◆ **INSTRUCTIONS TO FOLLOW**: The entries below contain a line with "mask holds one" and a line with "A unit's drop". Retype exactly everything from the first down to the second, both included, and nothing else.

◆ **DATA SUPPLIED**:

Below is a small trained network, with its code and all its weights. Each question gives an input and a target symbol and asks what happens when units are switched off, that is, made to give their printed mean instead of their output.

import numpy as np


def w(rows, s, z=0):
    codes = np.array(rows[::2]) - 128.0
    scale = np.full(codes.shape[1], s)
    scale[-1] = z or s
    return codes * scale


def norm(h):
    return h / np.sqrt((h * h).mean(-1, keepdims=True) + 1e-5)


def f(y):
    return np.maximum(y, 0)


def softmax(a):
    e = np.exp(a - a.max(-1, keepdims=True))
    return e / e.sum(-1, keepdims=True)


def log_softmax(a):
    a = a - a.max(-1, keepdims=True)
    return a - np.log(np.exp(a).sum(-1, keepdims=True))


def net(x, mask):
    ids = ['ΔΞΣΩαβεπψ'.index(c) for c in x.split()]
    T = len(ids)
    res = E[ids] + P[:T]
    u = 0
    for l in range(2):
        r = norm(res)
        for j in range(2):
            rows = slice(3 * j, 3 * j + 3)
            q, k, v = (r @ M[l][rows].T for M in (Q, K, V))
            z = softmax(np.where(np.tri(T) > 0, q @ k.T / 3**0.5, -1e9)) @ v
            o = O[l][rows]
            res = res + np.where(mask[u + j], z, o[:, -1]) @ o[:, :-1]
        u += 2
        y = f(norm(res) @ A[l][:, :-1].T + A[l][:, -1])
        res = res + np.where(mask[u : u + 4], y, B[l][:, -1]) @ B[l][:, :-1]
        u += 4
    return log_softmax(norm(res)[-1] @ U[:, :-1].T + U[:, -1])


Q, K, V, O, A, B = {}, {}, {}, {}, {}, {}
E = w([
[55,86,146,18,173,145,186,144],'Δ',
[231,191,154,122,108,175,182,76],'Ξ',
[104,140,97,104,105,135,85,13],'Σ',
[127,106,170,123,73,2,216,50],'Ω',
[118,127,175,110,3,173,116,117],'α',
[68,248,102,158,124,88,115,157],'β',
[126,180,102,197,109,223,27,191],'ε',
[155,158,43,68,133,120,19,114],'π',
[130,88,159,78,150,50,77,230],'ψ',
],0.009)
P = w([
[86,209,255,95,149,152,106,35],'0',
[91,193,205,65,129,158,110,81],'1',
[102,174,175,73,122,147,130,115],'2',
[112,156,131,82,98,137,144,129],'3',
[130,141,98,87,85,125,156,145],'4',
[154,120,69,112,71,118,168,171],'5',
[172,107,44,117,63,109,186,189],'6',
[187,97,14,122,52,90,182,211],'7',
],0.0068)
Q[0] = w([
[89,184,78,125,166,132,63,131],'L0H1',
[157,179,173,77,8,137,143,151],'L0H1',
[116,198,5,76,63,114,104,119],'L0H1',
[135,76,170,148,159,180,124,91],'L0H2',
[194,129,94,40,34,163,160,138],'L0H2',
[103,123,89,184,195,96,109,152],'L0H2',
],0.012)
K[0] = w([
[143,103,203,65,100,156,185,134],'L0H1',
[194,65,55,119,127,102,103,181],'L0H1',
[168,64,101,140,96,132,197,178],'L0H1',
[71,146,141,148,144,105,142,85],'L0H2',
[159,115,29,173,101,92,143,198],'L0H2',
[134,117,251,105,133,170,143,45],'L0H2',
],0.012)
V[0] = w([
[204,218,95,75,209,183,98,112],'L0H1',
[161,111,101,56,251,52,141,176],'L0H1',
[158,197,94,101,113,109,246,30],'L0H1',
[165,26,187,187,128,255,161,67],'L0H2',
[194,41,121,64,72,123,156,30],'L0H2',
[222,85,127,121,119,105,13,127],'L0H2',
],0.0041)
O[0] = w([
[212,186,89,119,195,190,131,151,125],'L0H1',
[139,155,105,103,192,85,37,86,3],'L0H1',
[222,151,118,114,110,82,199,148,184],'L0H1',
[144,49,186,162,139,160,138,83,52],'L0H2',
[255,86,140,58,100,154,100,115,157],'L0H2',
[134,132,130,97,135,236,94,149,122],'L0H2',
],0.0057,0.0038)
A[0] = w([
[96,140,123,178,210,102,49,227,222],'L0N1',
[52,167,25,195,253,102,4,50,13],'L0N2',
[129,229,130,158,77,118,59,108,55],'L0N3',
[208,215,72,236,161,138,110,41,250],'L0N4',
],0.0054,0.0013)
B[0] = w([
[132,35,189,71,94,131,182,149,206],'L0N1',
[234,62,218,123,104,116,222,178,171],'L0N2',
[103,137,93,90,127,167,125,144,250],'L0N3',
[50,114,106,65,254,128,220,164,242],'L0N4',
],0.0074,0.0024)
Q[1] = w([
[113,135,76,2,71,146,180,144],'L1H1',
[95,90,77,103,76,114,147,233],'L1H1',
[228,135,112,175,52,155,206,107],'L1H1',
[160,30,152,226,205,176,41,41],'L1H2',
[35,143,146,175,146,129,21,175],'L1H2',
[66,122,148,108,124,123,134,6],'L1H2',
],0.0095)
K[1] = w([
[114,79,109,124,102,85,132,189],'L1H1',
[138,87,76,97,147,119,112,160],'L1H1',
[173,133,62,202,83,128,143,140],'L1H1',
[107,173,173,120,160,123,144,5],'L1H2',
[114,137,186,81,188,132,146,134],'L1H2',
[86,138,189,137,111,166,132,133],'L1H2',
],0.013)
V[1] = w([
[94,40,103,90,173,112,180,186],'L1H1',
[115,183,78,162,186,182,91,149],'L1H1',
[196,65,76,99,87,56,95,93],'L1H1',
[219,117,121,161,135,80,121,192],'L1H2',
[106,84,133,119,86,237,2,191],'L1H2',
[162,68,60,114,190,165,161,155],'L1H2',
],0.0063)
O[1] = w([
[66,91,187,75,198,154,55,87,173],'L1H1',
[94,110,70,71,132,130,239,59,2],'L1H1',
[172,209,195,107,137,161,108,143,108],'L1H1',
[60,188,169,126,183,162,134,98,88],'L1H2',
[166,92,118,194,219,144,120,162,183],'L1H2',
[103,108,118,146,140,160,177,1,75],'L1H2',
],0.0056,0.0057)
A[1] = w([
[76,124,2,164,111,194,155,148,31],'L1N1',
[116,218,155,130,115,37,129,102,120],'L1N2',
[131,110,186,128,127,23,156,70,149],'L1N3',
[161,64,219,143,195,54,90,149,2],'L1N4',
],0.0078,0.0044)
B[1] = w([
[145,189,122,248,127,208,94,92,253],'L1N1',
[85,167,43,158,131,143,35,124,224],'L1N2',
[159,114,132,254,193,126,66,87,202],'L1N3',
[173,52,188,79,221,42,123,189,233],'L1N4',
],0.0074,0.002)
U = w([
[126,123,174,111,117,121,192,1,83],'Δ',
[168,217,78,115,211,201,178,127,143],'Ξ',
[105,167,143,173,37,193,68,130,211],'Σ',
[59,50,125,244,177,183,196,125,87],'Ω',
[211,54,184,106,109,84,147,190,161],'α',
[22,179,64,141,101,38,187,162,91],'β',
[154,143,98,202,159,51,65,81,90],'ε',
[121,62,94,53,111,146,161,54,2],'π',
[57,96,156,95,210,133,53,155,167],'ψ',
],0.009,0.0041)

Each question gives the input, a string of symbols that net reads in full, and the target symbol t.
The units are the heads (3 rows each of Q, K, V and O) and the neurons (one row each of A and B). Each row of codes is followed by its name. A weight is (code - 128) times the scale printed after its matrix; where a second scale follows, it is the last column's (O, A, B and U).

...

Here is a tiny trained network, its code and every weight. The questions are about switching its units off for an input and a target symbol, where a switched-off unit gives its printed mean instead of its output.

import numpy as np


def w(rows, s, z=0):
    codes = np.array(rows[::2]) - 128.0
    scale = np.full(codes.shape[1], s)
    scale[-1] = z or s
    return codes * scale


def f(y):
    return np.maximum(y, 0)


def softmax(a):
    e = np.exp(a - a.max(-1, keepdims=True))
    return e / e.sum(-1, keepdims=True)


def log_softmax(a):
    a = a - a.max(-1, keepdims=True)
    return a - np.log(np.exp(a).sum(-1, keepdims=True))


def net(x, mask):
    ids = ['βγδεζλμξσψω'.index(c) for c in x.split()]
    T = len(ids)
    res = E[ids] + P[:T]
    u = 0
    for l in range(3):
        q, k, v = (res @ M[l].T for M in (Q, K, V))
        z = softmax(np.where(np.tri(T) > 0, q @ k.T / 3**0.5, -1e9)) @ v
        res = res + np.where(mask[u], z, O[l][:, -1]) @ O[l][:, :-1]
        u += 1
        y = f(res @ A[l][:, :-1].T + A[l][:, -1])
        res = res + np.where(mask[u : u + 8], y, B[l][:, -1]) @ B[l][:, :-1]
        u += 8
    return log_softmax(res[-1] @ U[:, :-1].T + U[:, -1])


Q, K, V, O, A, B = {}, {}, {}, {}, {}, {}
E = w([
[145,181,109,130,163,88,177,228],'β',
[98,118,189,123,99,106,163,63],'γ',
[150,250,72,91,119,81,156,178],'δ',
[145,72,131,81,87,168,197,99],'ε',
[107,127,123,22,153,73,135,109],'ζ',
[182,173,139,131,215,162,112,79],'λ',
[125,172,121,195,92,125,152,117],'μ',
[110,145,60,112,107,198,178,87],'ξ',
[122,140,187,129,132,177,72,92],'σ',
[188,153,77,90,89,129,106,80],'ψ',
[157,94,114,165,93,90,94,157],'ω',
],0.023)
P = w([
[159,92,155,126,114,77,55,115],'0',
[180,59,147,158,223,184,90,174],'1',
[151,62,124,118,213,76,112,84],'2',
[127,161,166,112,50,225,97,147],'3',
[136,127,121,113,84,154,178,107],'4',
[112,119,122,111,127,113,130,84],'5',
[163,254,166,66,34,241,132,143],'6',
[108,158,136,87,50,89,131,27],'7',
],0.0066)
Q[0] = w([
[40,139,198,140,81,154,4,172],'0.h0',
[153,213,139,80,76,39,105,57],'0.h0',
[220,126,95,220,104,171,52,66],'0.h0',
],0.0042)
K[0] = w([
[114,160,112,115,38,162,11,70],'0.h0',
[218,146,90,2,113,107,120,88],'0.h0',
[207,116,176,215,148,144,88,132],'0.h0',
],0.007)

* * *

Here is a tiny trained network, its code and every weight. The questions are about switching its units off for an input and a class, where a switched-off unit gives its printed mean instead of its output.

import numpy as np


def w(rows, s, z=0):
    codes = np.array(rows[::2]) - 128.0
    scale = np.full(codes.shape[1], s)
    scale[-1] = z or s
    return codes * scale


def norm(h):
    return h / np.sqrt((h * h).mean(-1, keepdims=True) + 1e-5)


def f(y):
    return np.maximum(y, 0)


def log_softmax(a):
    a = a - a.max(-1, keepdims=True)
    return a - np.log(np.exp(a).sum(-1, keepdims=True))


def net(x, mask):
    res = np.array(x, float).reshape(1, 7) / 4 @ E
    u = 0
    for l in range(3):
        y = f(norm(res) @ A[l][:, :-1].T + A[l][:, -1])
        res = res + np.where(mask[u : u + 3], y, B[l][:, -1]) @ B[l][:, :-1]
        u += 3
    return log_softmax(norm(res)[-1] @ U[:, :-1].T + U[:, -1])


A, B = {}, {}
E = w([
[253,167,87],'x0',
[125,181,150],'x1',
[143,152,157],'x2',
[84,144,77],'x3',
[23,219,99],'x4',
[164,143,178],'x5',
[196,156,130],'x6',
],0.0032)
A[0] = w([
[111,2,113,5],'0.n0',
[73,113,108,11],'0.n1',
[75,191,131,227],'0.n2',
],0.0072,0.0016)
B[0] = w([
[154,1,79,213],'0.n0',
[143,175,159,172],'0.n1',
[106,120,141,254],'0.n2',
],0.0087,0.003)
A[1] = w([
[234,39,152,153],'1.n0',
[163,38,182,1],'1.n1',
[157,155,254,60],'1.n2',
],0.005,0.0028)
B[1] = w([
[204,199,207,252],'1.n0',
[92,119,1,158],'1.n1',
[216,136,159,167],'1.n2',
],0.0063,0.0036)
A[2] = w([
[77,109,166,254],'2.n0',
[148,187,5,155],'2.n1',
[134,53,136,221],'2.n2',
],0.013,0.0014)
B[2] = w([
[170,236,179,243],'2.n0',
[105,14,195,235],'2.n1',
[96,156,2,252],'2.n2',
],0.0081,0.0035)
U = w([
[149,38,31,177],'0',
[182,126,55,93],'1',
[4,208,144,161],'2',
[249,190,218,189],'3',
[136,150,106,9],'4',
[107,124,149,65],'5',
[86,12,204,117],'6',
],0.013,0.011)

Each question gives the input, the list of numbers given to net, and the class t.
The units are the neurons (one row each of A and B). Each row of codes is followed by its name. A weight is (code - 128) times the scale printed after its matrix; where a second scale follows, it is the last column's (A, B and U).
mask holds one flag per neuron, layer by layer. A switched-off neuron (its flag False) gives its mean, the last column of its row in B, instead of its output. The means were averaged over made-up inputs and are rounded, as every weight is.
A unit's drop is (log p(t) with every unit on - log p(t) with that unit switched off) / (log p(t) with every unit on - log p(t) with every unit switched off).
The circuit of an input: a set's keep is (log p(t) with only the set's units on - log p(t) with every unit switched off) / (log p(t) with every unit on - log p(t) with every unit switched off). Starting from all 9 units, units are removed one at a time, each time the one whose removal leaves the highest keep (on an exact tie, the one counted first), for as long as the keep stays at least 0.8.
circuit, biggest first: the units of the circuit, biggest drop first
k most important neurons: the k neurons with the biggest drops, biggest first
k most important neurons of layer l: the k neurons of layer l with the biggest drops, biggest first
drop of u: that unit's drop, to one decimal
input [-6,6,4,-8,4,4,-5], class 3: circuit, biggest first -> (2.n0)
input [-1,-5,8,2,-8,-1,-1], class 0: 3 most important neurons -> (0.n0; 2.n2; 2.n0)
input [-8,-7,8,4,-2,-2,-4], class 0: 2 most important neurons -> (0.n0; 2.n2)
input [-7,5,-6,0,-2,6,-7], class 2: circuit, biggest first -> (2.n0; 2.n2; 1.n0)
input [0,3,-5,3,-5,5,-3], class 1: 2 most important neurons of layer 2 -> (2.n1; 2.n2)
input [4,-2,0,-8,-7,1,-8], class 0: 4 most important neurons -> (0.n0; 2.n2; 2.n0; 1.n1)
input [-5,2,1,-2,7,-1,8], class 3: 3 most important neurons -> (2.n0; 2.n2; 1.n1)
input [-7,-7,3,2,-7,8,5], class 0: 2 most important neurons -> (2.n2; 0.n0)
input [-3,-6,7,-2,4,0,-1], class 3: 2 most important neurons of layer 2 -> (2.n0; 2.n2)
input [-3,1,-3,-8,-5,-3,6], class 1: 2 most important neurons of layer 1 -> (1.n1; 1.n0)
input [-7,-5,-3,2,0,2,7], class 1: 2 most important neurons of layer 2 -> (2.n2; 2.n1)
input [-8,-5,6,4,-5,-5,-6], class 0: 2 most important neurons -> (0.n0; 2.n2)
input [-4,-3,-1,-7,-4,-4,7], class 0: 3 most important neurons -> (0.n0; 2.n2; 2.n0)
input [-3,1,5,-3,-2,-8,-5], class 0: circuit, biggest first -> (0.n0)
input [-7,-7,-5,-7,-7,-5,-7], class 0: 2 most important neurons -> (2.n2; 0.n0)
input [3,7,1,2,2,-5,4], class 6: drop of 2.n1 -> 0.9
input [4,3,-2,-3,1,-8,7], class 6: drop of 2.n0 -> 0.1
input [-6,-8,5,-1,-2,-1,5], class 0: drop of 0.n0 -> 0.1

◆ **RESULT OF THIS EXERCISE**:
mask holds one flag per neuron, layer by layer. A switched-off neuron (its flag False) gives its mean, the last column of its row in B, instead of its output. The means were averaged over made-up inputs and are rounded, as every weight is.
A unit's drop is (log p(t) with every unit on - log p(t) with that unit switched off) / (log p(t) with every unit on - log p(t) with every unit switched off).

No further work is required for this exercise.